Problem details
Give back exactly the lines from the one that includes "114 120 194" to the last line below, both included, and no further lines.

Collected data entries:
Each row is where one point has got to under a steady rotation. How many ticks took it there?
The counts run from 0 to 70.
[ 86  81 150  97 106 157 148  99 153 105  71 117 110 137 162 143 119 135
  78  87 102 132 162 121 157  83 143 149 125 137 106 129 152 141 165] | 13
[101 111  97 109 102 130 169 122 115 153 100 125 144  95 107 105 136 116
 195 135 135 127 121 118 148 119  90  82  72 134 119 145  86 186 160] | 62
[127 129 129 156 128  88 124 103  70 149 100 142 180  99  94 122 166 155
  98 141 119  95 153 128 168 140 132 110 122 136 125 121 141 175 118] | 50
[114  99  75 134 128 143 157 139  73 168 112 112 137 100 120 127 146 115
 126 163 178 149 122 140 151 112 108  72 126 154 148 166  99 156 125] | 58
[101 106 177 120  91 118 144  92 134  78  75 133 154 150 149 108 126 146
  91  84  81 143 131 105 132 149 146 180 103 125  67 100 192 136 160] | 16
[112 128 138 124 121 152 176  96 117 118 153 101 132 109 102 157 157 149
 120 140  85 105 153 155 127 173 111 115 116 166 136 132  92 207  80] | 68
[192 140 158 112 114 179  91 168 159  79 130 140  88 149 113  99 159 125
 110 109 131 167  79  98 108 123 131 112 152 138  86 115 111 125 127] | 5
[138 108 102 135 126 129 100 182 101 145  74 133 125 147 114 110 133 107
 114 120 194 164  96 129 130  78 147 146 123 110  65 146 163  99 155] | 26
[136 126 152 121 111 136 101 136 117 135 111 138 132 165 130  95 153 154
 129  56 120 138  74 126 143 157 136 119 159 106  83 119 129 108 149] | 1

Solution to this exercise
 114 120 194 164  96 129 130  78 147 146 123 110  65 146 163  99 155] | 26
[136 126 152 121 111 136 101 136 117 135 111 138 132 165 130  95 153 154
 129  56 120 138  74 126 143 157 136 119 159 106  83 119 129 108 149] | 1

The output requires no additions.